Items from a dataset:
Each row is where one point has got to under a steady rotation. How many ticks took it there?
The counts run from 0 to 347.
|  14.0 |   0.1 |  14.4 |   0.4 |  -8.7 |  15.7 |   1.0 | -12.8 |  12.6 |   7.7 |   6.0 |   5.8 |  17.2 |  -0.4 |   3.7 |  34.4 |  12.7 |  11.7 |   8.8 |  11.0 |   1.7 |  38.9 |  -4.8 |  24.8 |  -0.3 |  26.8 |  -8.5 | -25.7 |   2.4 | -32.6 |   8.8 |  -4.3 |  14.5 |   2.5 | -20.6 |   8.4 | -15.3 |  302
|  -3.5 |  -3.8 |  12.3 | -11.2 |  -8.2 |   3.3 |  -7.4 | -22.5 | -18.3 |  14.0 |   9.7 |   6.7 |  19.7 | -10.0 | -13.8 |  10.3 |   4.5 |  21.1 |  32.8 |  33.8 |   7.8 |  34.2 |   1.8 |  25.5 |  -4.5 |  10.7 | -15.4 | -26.0 |  -8.0 | -11.2 |   4.0 |   3.2 |  29.2 |   8.7 |  -8.5 |   3.7 |  -6.2 |  147
|  21.8 | -10.8 |  -5.2 |   2.4 | -15.2 |   7.8 | -10.9 | -16.2 |  -4.4 |  10.4 |  -2.0 |  -8.9 |   3.2 |  14.2 | -33.0 |  15.1 |  -3.9 |  21.7 |   6.2 |  18.7 |  -7.0 |  27.6 |  -6.2 | -13.2 |   3.9 |  11.5 | -26.7 |  -7.8 |   2.3 | -32.3 |   2.8 |  -8.1 |  22.0 |   2.6 | -35.9 |  12.4 |   4.6 |  105
|   6.0 |  -5.9 |  10.5 |  -2.7 |   4.9 |  14.0 |  -2.7 | -14.8 |   5.9 |  13.2 |   3.0 |   1.9 |  28.5 | -16.3 | -13.9 |  22.9 |  -3.4 |  33.1 |  28.9 |  17.5 |   8.6 |  31.4 |   0.3 |  33.1 |   0.2 |   2.0 |   1.9 | -36.7 |  -5.5 | -11.4 | -10.0 |   9.2 |   8.6 |   1.6 | -13.5 |  -0.3 | -13.7 |  294
|  14.7 |   6.8 | -11.4 |  13.5 | -21.7 |  15.1 |   2.5 |  -3.5 | -25.4 |  15.2 |  10.1 |  -8.4 |   8.9 |   0.5 |  -9.4 |  18.4 | -13.5 |   5.8 |   0.7 |  33.3 |   0.5 |  10.0 |   5.3 |   2.6 | -10.9 |  23.5 | -13.0 | -13.6 |  -5.9 | -34.7 | -10.2 |  -9.5 |  27.9 |  -5.7 | -32.8 | -14.6 | -11.3 |  120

▸ TRY IT
The expected answer is an exact copy of the lines above, beginning at the line with "The counts run from 0 to 347." and ending at the line with "1.0 | -12.8", with both ends in.

▸ ANSWER BOX
The counts run from 0 to 347.
|  14.0 |   0.1 |  14.4 |   0.4 |  -8.7 |  15.7 |   1.0 | -12.8 |  12.6 |   7.7 |   6.0 |   5.8 |  17.2 |  -0.4 |   3.7 |  34.4 |  12.7 |  11.7 |   8.8 |  11.0 |   1.7 |  38.9 |  -4.8 |  24.8 |  -0.3 |  26.8 |  -8.5 | -25.7 |   2.4 | -32.6 |   8.8 |  -4.3 |  14.5 |   2.5 | -20.6 |   8.4 | -15.3 |  302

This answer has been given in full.